STUDY MATERIAL =
Below is a small trained network, with its code and all its weights. Each question gives an input and a target symbol and asks what happens when units are switched off, that is, made to give their printed mean instead of their output.

import numpy as np


def w(rows, s, z=0):
    codes = np.array(rows[::2]) - 128.0
    scale = np.full(codes.shape[1], s)
    scale[-1] = z or s
    return codes * scale


def norm(h):
    return h / np.sqrt((h * h).mean(-1, keepdims=True) + 1e-5)


def f(y):
    return np.maximum(y, 0)


def softmax(a):
    e = np.exp(a - a.max(-1, keepdims=True))
    return e / e.sum(-1, keepdims=True)


def log_softmax(a):
    a = a - a.max(-1, keepdims=True)
    return a - np.log(np.exp(a).sum(-1, keepdims=True))


def net(x, mask):
    ids = ['ΘΛαγδζημστω'.index(c) for c in x.split()]
    T = len(ids)
    res = E[ids] + P[:T]
    q, k, v = (norm(res) @ M[0].T for M in (Q, K, V))
    z = softmax(np.where(np.tri(T) > 0, q @ k.T / 4**0.5, -1e9)) @ v
    res = res + np.where(mask[0], z, O[0][:, -1]) @ O[0][:, :-1]
    y = f(norm(res) @ A[0][:, :-1].T + A[0][:, -1])
    res = res + np.where(mask[1:13], y, B[0][:, -1]) @ B[0][:, :-1]
    return log_softmax(norm(res)[-1] @ U[:, :-1].T + U[:, -1])


Q, K, V, O, A, B = {}, {}, {}, {}, {}, {}
E = w([
[164,185,76],'Θ',
[195,167,86],'Λ',
[210,46,88],'α',
[6,2,191],'γ',
[188,162,81],'δ',
[84,67,71],'ζ',
[198,83,88],'η',
[198,90,91],'μ',
[73,103,90],'σ',
[165,207,217],'τ',
[70,59,82],'ω',
],0.0091)
P = w([
[98,158,114],'0',
[179,79,2],'1',
[179,82,158],'2',
[171,91,28],'3',
[187,65,166],'4',
[159,83,46],'5',
[193,54,174],'6',
[155,88,47],'7',
[197,45,180],'8',
[150,86,50],'9',
[196,55,183],'10',
[139,79,54],'11',
[179,182,201],'12',
],0.007)
Q[0] = w([
[137,82,143],'head 1',
[51,182,74],'head 1',
[152,91,254],'head 1',
[112,96,92],'head 1',
],0.012)
K[0] = w([
[94,187,207],'head 1',
[254,45,126],'head 1',
[56,230,123],'head 1',
[114,83,77],'head 1',
],0.0098)
V[0] = w([
[151,57,164],'head 1',
[143,93,35],'head 1',
[49,215,110],'head 1',
[2,225,240],'head 1',
],0.0062)
O[0] = w([
[108,28,95,137],'head 1',
[194,165,140,197],'head 1',
[103,230,183,91],'head 1',
[130,195,2,2],'head 1',
],0.0076,0.0066)
A[0] = w([
[149,131,214,90],'neuron 1',
[117,216,205,100],'neuron 2',
[130,75,120,187],'neuron 3',
[246,106,143,154],'neuron 4',
[131,78,39,61],'neuron 5',
[164,123,45,101],'neuron 6',
[82,44,224,105],'neuron 7',
[230,56,90,190],'neuron 8',
[78,219,125,255],'neuron 9',
[18,165,93,114],'neuron 10',
[35,5,178,122],'neuron 11',
[1,90,121,76],'neuron 12',
],0.0083,0.0044)
B[0] = w([
[168,108,157,159],'neuron 1',
[44,66,102,145],'neuron 2',
[121,179,117,199],'neuron 3',
[67,106,61,224],'neuron 4',
[141,185,202,147],'neuron 5',
[45,90,115,138],'neuron 6',
[223,135,103,209],'neuron 7',
[77,192,214,255],'neuron 8',
[143,53,128,147],'neuron 9',
[254,100,220,133],'neuron 10',
[121,206,140,225],'neuron 11',
[53,171,57,141],'neuron 12',
],0.0054,0.0095)
U = w([
[159,176,122,146],'Θ',
[135,144,150,46],'Λ',
[157,45,116,151],'α',
[8,122,151,176],'γ',
[110,133,136,135],'δ',
[171,93,132,213],'ζ',
[139,126,136,4],'η',
[153,63,131,78],'μ',
[136,235,150,149],'σ',
[50,217,115,139],'τ',
[147,155,123,97],'ω',
],0.016,0.0034)

Each question gives the input, a string of symbols that net reads in full, and the target symbol t.
The units are the heads (4 rows each of Q, K, V and O) and the neurons (one row each of A and B). Each row of codes is followed by its name. A weight is (code - 128) times the scale printed after its matrix; where a second scale follows, it is the last column's (O, A, B and U).
mask holds one flag per unit, heads first, then neurons. A switched-off unit (its flag False) gives its mean, the last column of its rows in O or B, instead of its output. The means were averaged over made-up inputs and are rounded, as every weight is.
A unit's drop is (log p(t) with every unit on - log p(t) with that unit switched off) / (log p(t) with every unit on - log p(t) with every unit switched off).
The circuit of an input: a set's keep is (log p(t) with only the set's units on - log p(t) with every unit switched off) / (log p(t) with every unit on - log p(t) with every unit switched off). Starting from the 12 units with the biggest drops (on a tie, the unit counted first), units are removed one at a time, each time the one whose removal leaves the highest keep (on an exact tie, the one counted first), for as long as the keep stays at least 0.8.
circuit, biggest first: the units of the circuit, biggest drop first
k most important neurons: the k neurons with the biggest drops, biggest first
drop when u is switched off: that unit's drop, to one decimal
input τ σ Λ, target τ: circuit, biggest first -> [head 1; neuron 7]
input σ ζ η σ γ, target σ: most important neuron -> [neuron 11]
input τ ζ σ ζ α σ τ, target τ: circuit, biggest first -> [head 1; neuron 2]
input σ γ ζ σ γ τ ω τ, target γ: 4 most important neurons -> [neuron 7; neuron 2; neuron 11; neuron 4]
input γ ζ ζ η ζ Θ η, target γ: 4 most important neurons -> [neuron 7; neuron 8; neuron 6; neuron 4]
input τ α ζ γ σ δ Λ, target τ: circuit, biggest first -> [head 1; neuron 6]
input σ τ ζ ζ Θ α τ Λ ζ σ α Θ ω, target σ: 2 most important neurons -> [neuron 11; neuron 9]
input δ τ τ α σ δ γ Λ γ δ, target γ: 2 most important neurons -> [neuron 8; neuron 7]
input η σ σ γ γ Θ δ Λ ζ Θ, target γ: 4 most important neurons -> [neuron 8; neuron 7; neuron 4; neuron 6]
input γ Θ α Λ, target α: 2 most important neurons -> [neuron 11; neuron 4]
input γ σ η σ α, target γ: circuit, biggest first -> [neuron 7; head 1; neuron 8; neuron 6]
input Λ ζ τ Θ, target τ: 2 most important neurons -> [neuron 7; neuron 4]
input σ δ ζ τ σ ζ Θ σ σ ζ δ, target σ: 2 most important neurons -> [neuron 7; neuron 4]
input τ Θ α ζ η ζ α σ ω, target τ: most important neuron -> [neuron 12]
input γ Λ μ, target γ: 3 most important neurons -> [neuron 6; neuron 7; neuron 11]
input γ α τ σ Θ τ Λ ζ δ, target γ: 2 most important neurons -> [neuron 7; neuron 6]
input σ σ τ σ τ τ τ Θ σ τ η, target σ: 2 most important neurons -> [neuron 8; neuron 2]
input σ σ γ, target σ: 3 most important neurons -> [neuron 11; neuron 7; neuron 4]
input τ Θ ζ, target τ: drop when head 1 is switched off -> 0.8
input σ σ τ ζ γ Λ σ ζ σ Θ σ τ, target γ: drop when neuron 4 is switched off -> 0.1
input σ α Θ Λ σ τ Λ, target σ: drop when head 1 is switched off -> 1.7
input σ τ Θ ω σ σ ζ ζ μ, target σ: drop when head 1 is switched off -> 1.0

WORK INSTRUCTIONS =
What this exercise asks for is the data above, retyped exactly.

ANSWER TO THIS TASK =
Below is a small trained network, with its code and all its weights. Each question gives an input and a target symbol and asks what happens when units are switched off, that is, made to give their printed mean instead of their output.

import numpy as np


def w(rows, s, z=0):
    codes = np.array(rows[::2]) - 128.0
    scale = np.full(codes.shape[1], s)
    scale[-1] = z or s
    return codes * scale


def norm(h):
    return h / np.sqrt((h * h).mean(-1, keepdims=True) + 1e-5)


def f(y):
    return np.maximum(y, 0)


def softmax(a):
    e = np.exp(a - a.max(-1, keepdims=True))
    return e / e.sum(-1, keepdims=True)


def log_softmax(a):
    a = a - a.max(-1, keepdims=True)
    return a - np.log(np.exp(a).sum(-1, keepdims=True))


def net(x, mask):
    ids = ['ΘΛαγδζημστω'.index(c) for c in x.split()]
    T = len(ids)
    res = E[ids] + P[:T]
    q, k, v = (norm(res) @ M[0].T for M in (Q, K, V))
    z = softmax(np.where(np.tri(T) > 0, q @ k.T / 4**0.5, -1e9)) @ v
    res = res + np.where(mask[0], z, O[0][:, -1]) @ O[0][:, :-1]
    y = f(norm(res) @ A[0][:, :-1].T + A[0][:, -1])
    res = res + np.where(mask[1:13], y, B[0][:, -1]) @ B[0][:, :-1]
    return log_softmax(norm(res)[-1] @ U[:, :-1].T + U[:, -1])


Q, K, V, O, A, B = {}, {}, {}, {}, {}, {}
E = w([
[164,185,76],'Θ',
[195,167,86],'Λ',
[210,46,88],'α',
[6,2,191],'γ',
[188,162,81],'δ',
[84,67,71],'ζ',
[198,83,88],'η',
[198,90,91],'μ',
[73,103,90],'σ',
[165,207,217],'τ',
[70,59,82],'ω',
],0.0091)
P = w([
[98,158,114],'0',
[179,79,2],'1',
[179,82,158],'2',
[171,91,28],'3',
[187,65,166],'4',
[159,83,46],'5',
[193,54,174],'6',
[155,88,47],'7',
[197,45,180],'8',
[150,86,50],'9',
[196,55,183],'10',
[139,79,54],'11',
[179,182,201],'12',
],0.007)
Q[0] = w([
[137,82,143],'head 1',
[51,182,74],'head 1',
[152,91,254],'head 1',
[112,96,92],'head 1',
],0.012)
K[0] = w([
[94,187,207],'head 1',
[254,45,126],'head 1',
[56,230,123],'head 1',
[114,83,77],'head 1',
],0.0098)
V[0] = w([
[151,57,164],'head 1',
[143,93,35],'head 1',
[49,215,110],'head 1',
[2,225,240],'head 1',
],0.0062)
O[0] = w([
[108,28,95,137],'head 1',
[194,165,140,197],'head 1',
[103,230,183,91],'head 1',
[130,195,2,2],'head 1',
],0.0076,0.0066)
A[0] = w([
[149,131,214,90],'neuron 1',
[117,216,205,100],'neuron 2',
[130,75,120,187],'neuron 3',
[246,106,143,154],'neuron 4',
[131,78,39,61],'neuron 5',
[164,123,45,101],'neuron 6',
[82,44,224,105],'neuron 7',
[230,56,90,190],'neuron 8',
[78,219,125,255],'neuron 9',
[18,165,93,114],'neuron 10',
[35,5,178,122],'neuron 11',
[1,90,121,76],'neuron 12',
],0.0083,0.0044)
B[0] = w([
[168,108,157,159],'neuron 1',
[44,66,102,145],'neuron 2',
[121,179,117,199],'neuron 3',
[67,106,61,224],'neuron 4',
[141,185,202,147],'neuron 5',
[45,90,115,138],'neuron 6',
[223,135,103,209],'neuron 7',
[77,192,214,255],'neuron 8',
[143,53,128,147],'neuron 9',
[254,100,220,133],'neuron 10',
[121,206,140,225],'neuron 11',
[53,171,57,141],'neuron 12',
],0.0054,0.0095)
U = w([
[159,176,122,146],'Θ',
[135,144,150,46],'Λ',
[157,45,116,151],'α',
[8,122,151,176],'γ',
[110,133,136,135],'δ',
[171,93,132,213],'ζ',
[139,126,136,4],'η',
[153,63,131,78],'μ',
[136,235,150,149],'σ',
[50,217,115,139],'τ',
[147,155,123,97],'ω',
],0.016,0.0034)

Each question gives the input, a string of symbols that net reads in full, and the target symbol t.
The units are the heads (4 rows each of Q, K, V and O) and the neurons (one row each of A and B). Each row of codes is followed by its name. A weight is (code - 128) times the scale printed after its matrix; where a second scale follows, it is the last column's (O, A, B and U).
mask holds one flag per unit, heads first, then neurons. A switched-off unit (its flag False) gives its mean, the last column of its rows in O or B, instead of its output. The means were averaged over made-up inputs and are rounded, as every weight is.
A unit's drop is (log p(t) with every unit on - log p(t) with that unit switched off) / (log p(t) with every unit on - log p(t) with every unit switched off).
The circuit of an input: a set's keep is (log p(t) with only the set's units on - log p(t) with every unit switched off) / (log p(t) with every unit on - log p(t) with every unit switched off). Starting from the 12 units with the biggest drops (on a tie, the unit counted first), units are removed one at a time, each time the one whose removal leaves the highest keep (on an exact tie, the one counted first), for as long as the keep stays at least 0.8.
circuit, biggest first: the units of the circuit, biggest drop first
k most important neurons: the k neurons with the biggest drops, biggest first
drop when u is switched off: that unit's drop, to one decimal
input τ σ Λ, target τ: circuit, biggest first -> [head 1; neuron 7]
input σ ζ η σ γ, target σ: most important neuron -> [neuron 11]
input τ ζ σ ζ α σ τ, target τ: circuit, biggest first -> [head 1; neuron 2]
input σ γ ζ σ γ τ ω τ, target γ: 4 most important neurons -> [neuron 7; neuron 2; neuron 11; neuron 4]
input γ ζ ζ η ζ Θ η, target γ: 4 most important neurons -> [neuron 7; neuron 8; neuron 6; neuron 4]
input τ α ζ γ σ δ Λ, target τ: circuit, biggest first -> [head 1; neuron 6]
input σ τ ζ ζ Θ α τ Λ ζ σ α Θ ω, target σ: 2 most important neurons -> [neuron 11; neuron 9]
input δ τ τ α σ δ γ Λ γ δ, target γ: 2 most important neurons -> [neuron 8; neuron 7]
input η σ σ γ γ Θ δ Λ ζ Θ, target γ: 4 most important neurons -> [neuron 8; neuron 7; neuron 4; neuron 6]
input γ Θ α Λ, target α: 2 most important neurons -> [neuron 11; neuron 4]
input γ σ η σ α, target γ: circuit, biggest first -> [neuron 7; head 1; neuron 8; neuron 6]
input Λ ζ τ Θ, target τ: 2 most important neurons -> [neuron 7; neuron 4]
input σ δ ζ τ σ ζ Θ σ σ ζ δ, target σ: 2 most important neurons -> [neuron 7; neuron 4]
input τ Θ α ζ η ζ α σ ω, target τ: most important neuron -> [neuron 12]
input γ Λ μ, target γ: 3 most important neurons -> [neuron 6; neuron 7; neuron 11]
input γ α τ σ Θ τ Λ ζ δ, target γ: 2 most important neurons -> [neuron 7; neuron 6]
input σ σ τ σ τ τ τ Θ σ τ η, target σ: 2 most important neurons -> [neuron 8; neuron 2]
input σ σ γ, target σ: 3 most important neurons -> [neuron 11; neuron 7; neuron 4]
input τ Θ ζ, target τ: drop when head 1 is switched off -> 0.8
input σ σ τ ζ γ Λ σ ζ σ Θ σ τ, target γ: drop when neuron 4 is switched off -> 0.1
input σ α Θ Λ σ τ Λ, target σ: drop when head 1 is switched off -> 1.7
input σ τ Θ ω σ σ ζ ζ μ, target σ: drop when head 1 is switched off -> 1.0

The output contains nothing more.